Every row gives one point. Each copy is the shape, with its points in the same order, stretched, turned, moved and blurred by noise. Some copies are also mirrored. Which?

Shape (9 x 3):
0: +0.19 +0.56 +0.17
1: -0.22 -0.22 -0.21
2: -0.26 +0.21 +0.28
3: -0.44 -0.56 +0.26
4: +0.07 +0.00 +0.14
5: -0.62 -0.02 -0.18
6: +0.20 -0.57 -0.36
7: +0.39 +0.52 +0.07
8: +0.04 +0.16 -0.36
Copy 1, 9 rows:
0: +0.70 -0.46 +0.33
1: -0.27 +0.05 -0.19
2: -0.02 -0.53 +0.30
3: -0.81 -0.01 +0.23
4: +0.16 -0.09 +0.31
5: -0.42 -0.37 -0.20
6: -0.08 +0.63 -0.17
7: +0.85 -0.32 +0.19
8: +0.31 -0.07 -0.26
Copy 1 is: mirrored
Copy 2 (9 x 3):
0: -0.15 +0.42 +0.40
1: -0.24 -0.29 -0.21
2: -0.28 +0.21 -0.21
3: -0.03 -0.24 -0.80
4: +0.00 +0.01 -0.04
5: -0.61 -0.12 -0.36
6: +0.11 -0.70 +0.01
7: -0.07 +0.32 +0.61
8: -0.33 -0.19 +0.35
Copy 2 is: mirrored

Shape:
0: -0.15 +0.32 -0.07 +0.50
1: +0.06 +0.22 +0.20 +0.56
2: +0.15 -0.70 +0.17 +0.16
3: +0.26 +0.13 -0.22 +0.44
4: -0.08 -0.29 -0.21 +0.55
5: -0.08 -0.61 -0.05 -0.98
6: -0.26 +0.26 +0.03 +0.45
7: +0.07 +0.27 +0.04 +0.53
Copy 1 (8 x 4):
0: +0.00 +0.15 +0.31 +0.50
1: +0.09 -0.18 +0.30 +0.57
2: -0.13 -0.53 -0.39 +0.13
3: +0.34 -0.02 +0.00 +0.56
4: -0.14 -0.04 -0.23 +0.56
5: -0.11 -0.07 -0.38 -1.10
6: -0.16 +0.11 +0.34 +0.38
7: +0.16 -0.06 +0.27 +0.58
Copy 1 is: only turned
Copy 2:
0: -0.09 +0.45 -0.18 +0.09
1: +0.10 +0.34 +0.11 +0.30
2: +0.24 -0.58 +0.05 +0.58
3: +0.40 +0.21 -0.24 +0.18
4: +0.02 +0.02 -0.36 +0.47
5: +0.00 -1.05 +0.05 -0.23
6: -0.22 +0.39 -0.09 +0.10
7: +0.15 +0.36 -0.04 +0.20
Copy 2 is: only turned

Shape (7 x 4):
0: +0.56 -0.16 +0.02 +0.29
1: +0.52 -0.48 +0.51 +0.05
2: -0.27 +0.24 +0.23 -0.58
3: -0.36 +0.24 -0.18 -0.18
4: -0.03 -0.46 +0.22 -0.35
5: +0.01 +0.37 -0.49 -0.44
6: -0.20 +0.25 -0.08 -0.38
Copy 1, 7 rows:
0: +0.58 -0.36 +0.19 +0.63
1: +0.15 -0.73 +0.38 +0.76
2: -0.33 -0.47 +0.07 -0.40
3: -0.25 -0.01 -0.25 -0.31
4: -0.27 -0.67 -0.11 +0.32
5: +0.31 -0.31 -0.37 -0.49
6: -0.14 -0.24 -0.11 -0.25
Copy 1 is: only turned
Copy 2, 7 rows:
0: +0.00 -0.45 +0.23 +0.41
1: +0.37 -0.42 +0.35 -0.06
2: +0.11 +0.31 -0.61 -0.29
3: -0.32 +0.33 -0.37 -0.02
4: +0.07 -0.15 -0.02 -0.39
5: -0.43 -0.05 -0.58 +0.14
6: -0.11 +0.18 -0.42 -0.10
Copy 2 is: only turned
Copy 3, 7 rows:
0: +0.30 +0.32 +0.47 +0.33
1: +0.62 +0.35 +0.01 +0.42
2: -0.21 +0.28 -0.61 -0.36
3: -0.39 -0.09 -0.29 -0.32
4: +0.32 +0.03 -0.38 -0.09
5: -0.36 +0.21 +0.02 -0.61
6: -0.29 +0.15 -0.30 -0.37
Copy 3 is: mirrored
Copy 4:
0: +0.20 +0.06 -0.42 +0.37
1: +0.34 +0.25 +0.08 +0.74
2: -0.35 -0.36 +0.54 -0.21
3: -0.26 -0.12 +0.19 -0.64
4: +0.41 +0.11 +0.46 +0.08
5: -0.05 -0.63 -0.18 -0.58
6: -0.25 -0.33 +0.16 -0.43
Copy 4 is: mirrored

Shape (10 x 6):
0: +0.22 +0.35 -0.33 -0.29 +0.24 +0.00
1: -0.21 -0.04 +0.38 -0.31 -0.51 +0.25
2: +0.54 +0.21 -0.16 -0.21 -0.59 +0.21
3: +0.23 -0.15 -0.07 -0.22 +0.12 -0.63
4: -0.01 +0.27 -0.17 +0.21 +0.47 -0.36
5: -0.09 +0.16 +0.35 +0.71 -0.03 +0.12
6: +0.18 -0.44 -0.50 +0.63 +0.43 -0.34
7: +0.16 -0.22 -0.45 +0.00 +0.04 +0.33
8: -0.40 +0.33 -0.51 -0.06 -0.52 -0.21
9: +0.05 -0.29 +0.23 -0.02 +0.08 +0.18
Copy 1 (10 x 6):
0: +0.27 -0.58 +0.03 +0.04 +0.08 +0.04
1: -0.45 +0.31 +0.17 -0.61 -0.33 +0.19
2: -0.22 -0.07 -0.50 -0.06 -0.12 +0.68
3: +0.45 -0.20 +0.36 +0.56 -0.48 -0.23
4: +0.44 -0.28 +0.09 +0.52 +0.08 -0.54
5: -0.19 +0.75 -0.16 +0.27 +0.33 -0.28
6: +0.11 -0.04 +0.21 +1.33 -0.04 -0.39
7: -0.36 -0.26 +0.16 +0.26 +0.00 +0.28
8: -0.26 -0.51 -0.64 -0.11 -0.32 -0.32
9: -0.12 +0.33 +0.57 +0.04 -0.14 +0.05
Copy 1 is: only turned
Copy 2, 10 rows:
0: +0.10 +0.08 -0.58 -0.10 +0.27 -0.36
1: +0.49 +0.36 +0.07 -0.40 -0.35 +0.07
2: +0.55 +0.47 -0.50 +0.05 +0.17 +0.02
3: +0.25 -0.36 -0.32 +0.34 +0.05 -0.55
4: -0.44 -0.24 -0.42 +0.22 +0.00 -0.21
5: -0.58 +0.11 -0.01 +0.32 -0.28 +0.55
6: -0.12 -1.00 -0.46 +0.58 +0.18 +0.28
7: +0.40 -0.30 -0.44 -0.20 +0.29 +0.31
8: +0.26 -0.16 -0.78 -0.31 -0.77 +0.05
9: +0.14 -0.07 +0.09 -0.12 +0.10 +0.15
Copy 2 is: only turned
Copy 3:
0: -0.09 +0.00 -0.24 -0.38 +0.09 -0.43
1: -0.14 -0.25 +0.71 +0.17 -0.19 +0.04
2: +0.13 +0.10 +0.38 -0.48 -0.49 -0.31
3: +0.53 +0.03 -0.39 +0.08 -0.03 -0.74
4: +0.07 -0.03 -0.71 +0.05 +0.06 -0.14
5: -0.01 -0.13 -0.09 +0.21 -0.22 +0.79
6: +0.52 +0.78 -0.66 +0.17 +0.05 -0.14
7: -0.01 +0.50 +0.28 -0.26 +0.08 -0.17
8: -0.39 +0.17 -0.29 +0.34 -0.60 -0.31
9: +0.16 +0.11 +0.37 +0.00 +0.13 +0.02
Copy 3 is: mirrored

Shape:
0: +0.17 +0.66 +0.05 -0.26 +0.35 -0.20 -0.08 -0.06
1: -0.70 -0.05 -0.04 +0.27 -0.54 +0.24 -0.99 +0.19
2: +0.12 -0.09 -0.05 -0.43 +0.41 -0.02 +0.07 +0.37
3: +0.15 -0.12 +0.13 -0.29 +0.45 -0.17 -0.08 -0.56
4: +0.06 +0.21 -0.04 -0.14 -0.13 +0.15 -0.08 -0.21
5: +0.08 -0.13 +0.13 -0.05 -0.64 -0.06 +0.10 -0.05
6: +0.06 -0.09 -0.41 +0.29 -0.10 +0.39 -0.09 +0.31
7: -0.18 +0.23 -0.02 +0.00 -0.70 +0.80 +0.00 +0.37
8: -0.62 -0.11 -0.28 -0.24 +0.20 -0.15 +0.03 -0.45
9: +0.15 +0.02 +0.10 -0.29 +0.17 +0.10 +0.04 -1.00
10: +0.01 +0.49 +0.18 +1.07 +0.11 +0.27 -0.09 +0.29
11: -0.69 -0.08 +0.16 -0.21 +0.13 +0.17 -0.32 +0.09
Copy 1:
0: -0.66 +0.01 +0.56 -0.09 +0.05 +0.01 -0.27 -0.04
1: +0.58 -0.19 +0.07 +0.88 -0.50 +0.35 -0.49 +0.17
2: -0.04 +0.18 +0.49 -0.46 -0.32 -0.21 -0.25 +0.09
3: -0.53 +0.16 +0.24 -0.18 -0.09 -0.87 +0.08 +0.02
4: +0.00 +0.03 +0.39 +0.15 +0.10 -0.16 -0.02 -0.06
5: +0.32 -0.32 -0.02 +0.05 +0.09 -0.10 +0.26 -0.11
6: +0.51 -0.02 +0.34 +0.21 +0.15 +0.20 -0.51 +0.44
7: +0.80 -0.06 +0.59 +0.45 -0.05 +0.65 +0.21 +0.11
8: -0.13 +0.69 -0.12 +0.24 -0.16 -0.31 -0.10 +0.05
9: -0.48 +0.29 +0.29 +0.14 +0.14 -1.03 +0.40 -0.09
10: -0.03 -0.40 +0.32 +0.40 +0.29 +0.79 -0.20 +1.21
11: +0.13 +0.37 +0.24 +0.35 -0.63 +0.11 +0.05 +0.23
Copy 1 is: mirrored
Copy 2 (12 x 8):
0: -0.50 +0.36 -0.04 +0.19 +0.30 +0.29 +0.15 -0.09
1: -0.06 +0.36 -0.38 -0.37 -0.62 -0.36 -0.57 +0.69
2: -0.16 -0.19 -0.36 +0.24 +0.22 -0.25 +0.42 -0.41
3: -0.35 -0.05 +0.10 -0.12 +0.61 -0.17 -0.49 -0.19
4: -0.09 +0.32 +0.04 -0.22 +0.21 -0.10 -0.20 +0.04
5: +0.33 +0.16 +0.38 -0.13 +0.18 -0.34 +0.00 +0.48
6: +0.16 +0.13 -0.42 -0.17 -0.40 +0.25 +0.13 +0.00
7: +0.30 +0.53 -0.36 -0.52 -0.21 -0.23 +0.37 +0.25
8: -0.45 +0.20 +0.40 -0.48 -0.22 -0.52 -0.29 -0.17
9: -0.23 +0.30 +0.43 -0.61 +0.55 -0.22 -0.78 -0.26
10: -0.12 -0.08 -0.09 -0.30 -0.32 +1.14 +0.28 +0.78
11: -0.41 +0.04 -0.15 -0.34 -0.04 -0.56 -0.17 +0.16
Copy 2 is: only turned
Copy 3 (12 x 8):
0: +0.19 +0.49 -0.04 +0.24 +0.29 +0.38 +0.33 -0.11
1: -0.58 -0.43 -0.18 +0.59 -0.35 +0.74 -0.86 +0.35
2: +0.11 +0.39 +0.44 -0.37 +0.08 +0.23 +0.19 +0.08
3: -0.16 +0.23 +0.21 +0.09 +0.55 -0.17 -0.05 -0.34
4: -0.22 +0.12 -0.32 +0.08 +0.14 +0.17 -0.08 -0.09
5: -0.52 -0.28 -0.24 -0.02 -0.08 +0.25 +0.03 -0.27
6: +0.15 -0.04 -0.05 -0.07 -0.46 +0.23 -0.40 +0.07
7: -0.40 +0.01 -0.61 -0.17 -0.66 +0.45 -0.21 +0.31
8: -0.29 -0.41 +0.01 +0.09 +0.48 -0.21 -0.05 +0.33
9: -0.33 +0.23 -0.33 +0.06 +0.65 -0.41 -0.16 -0.37
10: +0.09 +0.06 -0.17 +1.01 -0.79 +0.17 -0.35 -0.08
11: -0.48 +0.01 +0.26 +0.22 -0.01 +0.18 -0.21 +0.50
Copy 3 is: mirrored

Shape, 15 rows:
0: -0.46 -0.56 +0.15 -0.36 +0.11 -0.44 +0.23 -0.25 +0.10
1: -0.22 +0.23 -0.62 -0.27 +0.16 -0.07 -0.11 -0.31 -0.10
2: -0.18 -0.26 +0.01 -0.36 -0.14 +0.32 -0.46 -0.19 -0.05
3: -0.13 +0.13 +0.23 +0.54 +0.09 -0.35 +0.40 +0.40 -0.03
4: +0.42 -0.66 -0.55 +0.37 -0.17 +0.41 +0.00 -0.21 -0.19
5: -0.31 -0.65 +0.07 +0.03 -0.40 -0.07 -0.05 -0.37 +0.39
6: -0.22 -0.07 +0.21 +0.08 +0.23 +0.55 -0.35 +0.47 +0.28
7: -0.06 -0.03 +0.44 +0.31 -0.55 +0.37 -0.11 -0.08 +0.28
8: +0.18 -0.29 +0.25 -0.26 +0.24 -0.02 -0.26 +0.15 +0.45
9: -0.23 -0.02 +0.21 +0.05 -0.10 -0.47 +0.17 +0.17 +0.34
10: -0.43 -0.25 -0.37 +0.74 +0.11 -0.11 -0.34 +0.26 +0.02
11: +0.32 -0.30 +0.32 +0.34 +0.39 -0.10 +0.48 -0.35 +0.03
12: -0.21 -0.60 -0.27 -0.22 -0.31 -0.20 +0.55 -0.05 +0.08
13: +0.24 +0.13 +0.26 +0.07 +0.04 +0.37 -0.36 +0.22 -0.54
14: +0.12 +0.10 -0.24 +0.15 +0.29 +0.36 -0.32 -0.14 -0.55
Copy 1:
0: -0.51 -0.08 -0.03 -0.37 -0.28 +0.21 -0.15 -0.45 -0.39
1: -0.18 -0.04 -0.38 -0.40 -0.12 +0.13 -0.22 +0.46 -0.49
2: +0.07 -0.45 -0.33 +0.02 -0.23 +0.45 -0.52 -0.07 -0.02
3: +0.10 +0.13 +0.04 -0.22 -0.02 -0.06 +0.65 -0.32 +0.20
4: -0.01 -0.48 +0.43 -0.10 -0.78 +0.12 -0.41 +0.36 +0.75
5: +0.02 +0.04 -0.02 +0.04 -0.54 +0.35 -0.62 -0.52 +0.31
6: +0.20 -0.11 +0.06 -0.02 +0.23 +0.97 +0.03 -0.26 +0.16
7: +0.70 -0.07 -0.11 +0.18 -0.10 +0.29 -0.35 -0.67 +0.81
8: -0.14 -0.11 +0.25 +0.24 +0.17 +0.10 -0.20 -0.44 -0.17
9: +0.02 +0.30 -0.04 +0.09 -0.02 -0.01 +0.18 -0.57 -0.05
10: +0.21 +0.17 +0.24 -0.09 -0.59 +0.85 +0.13 +0.06 +0.12
11: +0.16 -0.24 +0.53 -0.67 -0.06 -0.26 +0.07 -0.40 +0.39
12: -0.71 +0.06 -0.22 -0.16 -0.46 +0.06 -0.15 -0.12 +0.26
13: +0.35 -0.83 -0.27 -0.11 -0.16 +0.19 +0.10 -0.04 +0.26
14: +0.29 -0.80 +0.00 -0.48 -0.35 +0.27 -0.06 +0.35 +0.02
Copy 1 is: mirrored
Copy 2:
0: +0.03 -0.41 +0.25 -0.47 -0.23 -0.27 +0.66 -0.49 -0.03
1: -0.24 -0.13 -0.66 -0.33 +0.03 -0.36 +0.12 -0.27 -0.03
2: -0.26 -0.37 -0.12 -0.38 -0.51 +0.18 -0.24 -0.15 +0.45
3: +0.58 +0.38 +0.02 +0.07 +0.00 +0.34 +0.39 +0.16 -0.36
4: -1.03 -0.01 +0.18 +0.40 -0.41 +0.37 -0.27 -0.28 -0.12
5: -0.36 -0.03 +0.43 -0.34 -0.37 +0.19 +0.18 -0.85 +0.16
6: +0.05 +0.02 -0.31 -0.13 -0.73 +0.32 -0.12 +0.45 +0.69
7: +0.03 +0.17 +0.30 -0.05 -0.18 +0.82 -0.24 -0.43 +0.49
8: +0.00 -0.15 +0.35 +0.06 -0.64 -0.33 -0.18 +0.04 +0.42
9: +0.54 +0.26 +0.16 -0.23 -0.17 -0.03 +0.34 -0.37 -0.15
10: -0.24 +0.60 -0.27 -0.42 -0.46 +0.21 +0.05 +0.17 -0.45
11: -0.29 -0.06 +0.61 +0.32 +0.28 +0.17 +0.53 +0.19 +0.00
12: -0.16 -0.01 +0.10 +0.00 -0.48 +0.01 +0.49 -0.96 -0.16
13: +0.08 -0.23 -0.14 +0.07 -0.29 +0.52 -0.50 +0.61 +0.02
14: -0.44 -0.28 -0.39 -0.09 -0.01 +0.25 -0.23 +0.56 -0.04
Copy 2 is: only turned
Copy 3 (15 x 9):
0: -0.24 -0.15 +0.39 -0.73 +0.40 -0.55 -0.13 +0.19 +0.13
1: -0.57 -0.40 +0.33 -0.26 +0.02 +0.26 +0.01 -0.04 -0.22
2: +0.73 -0.25 -0.13 -0.46 +0.16 -0.04 -0.05 -0.28 +0.05
3: -0.53 +0.67 -0.41 +0.10 +0.17 -0.45 +0.02 -0.04 -0.09
4: +0.06 -0.41 -0.75 +0.58 +0.11 -0.14 -0.65 +0.44 +0.93
5: +0.40 -0.11 -0.04 -0.75 +0.10 -0.40 -0.80 +0.42 +0.43
6: +0.44 +0.63 -0.44 -0.17 +0.34 -0.05 +0.22 -0.42 +0.53
7: +0.89 +0.03 -0.45 -0.27 -0.33 -0.42 -0.42 -0.15 +0.15
8: +0.53 +0.57 +0.33 +0.17 +0.45 -0.05 -0.21 -0.15 +0.26
9: -0.10 +0.56 +0.15 -0.36 +0.19 -0.32 -0.20 +0.11 -0.12
10: -0.47 +0.42 -0.75 -0.46 +0.53 +0.06 -0.75 -0.04 +0.24
11: -0.34 +0.07 -0.05 +0.43 +0.25 -0.64 -0.41 -0.27 +0.46
12: -0.22 -0.22 +0.18 -0.35 +0.08 -0.43 -0.25 +0.90 +0.38
13: +0.56 +0.18 -0.79 +0.42 +0.10 -0.12 +0.30 -0.51 -0.15
14: -0.08 -0.20 -0.59 +0.29 +0.23 -0.04 +0.21 -0.49 +0.08
Copy 3 is: mirrored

-- TASK DIRECTIONS --
Starting with the first line of the listing above, copy each line exactly until you have copied the line containing "0: +0.00 +0.15 +0.31 +0.50". Stop there.

-- SOLUTION TO THE EXERCISE --
Every row gives one point. Each copy is the shape, with its points in the same order, stretched, turned, moved and blurred by noise. Some copies are also mirrored. Which?

Shape (9 x 3):
0: +0.19 +0.56 +0.17
1: -0.22 -0.22 -0.21
2: -0.26 +0.21 +0.28
3: -0.44 -0.56 +0.26
4: +0.07 +0.00 +0.14
5: -0.62 -0.02 -0.18
6: +0.20 -0.57 -0.36
7: +0.39 +0.52 +0.07
8: +0.04 +0.16 -0.36
Copy 1, 9 rows:
0: +0.70 -0.46 +0.33
1: -0.27 +0.05 -0.19
2: -0.02 -0.53 +0.30
3: -0.81 -0.01 +0.23
4: +0.16 -0.09 +0.31
5: -0.42 -0.37 -0.20
6: -0.08 +0.63 -0.17
7: +0.85 -0.32 +0.19
8: +0.31 -0.07 -0.26
Copy 1 is: mirrored
Copy 2 (9 x 3):
0: -0.15 +0.42 +0.40
1: -0.24 -0.29 -0.21
2: -0.28 +0.21 -0.21
3: -0.03 -0.24 -0.80
4: +0.00 +0.01 -0.04
5: -0.61 -0.12 -0.36
6: +0.11 -0.70 +0.01
7: -0.07 +0.32 +0.61
8: -0.33 -0.19 +0.35
Copy 2 is: mirrored

Shape:
0: -0.15 +0.32 -0.07 +0.50
1: +0.06 +0.22 +0.20 +0.56
2: +0.15 -0.70 +0.17 +0.16
3: +0.26 +0.13 -0.22 +0.44
4: -0.08 -0.29 -0.21 +0.55
5: -0.08 -0.61 -0.05 -0.98
6: -0.26 +0.26 +0.03 +0.45
7: +0.07 +0.27 +0.04 +0.53
Copy 1 (8 x 4):
0: +0.00 +0.15 +0.31 +0.50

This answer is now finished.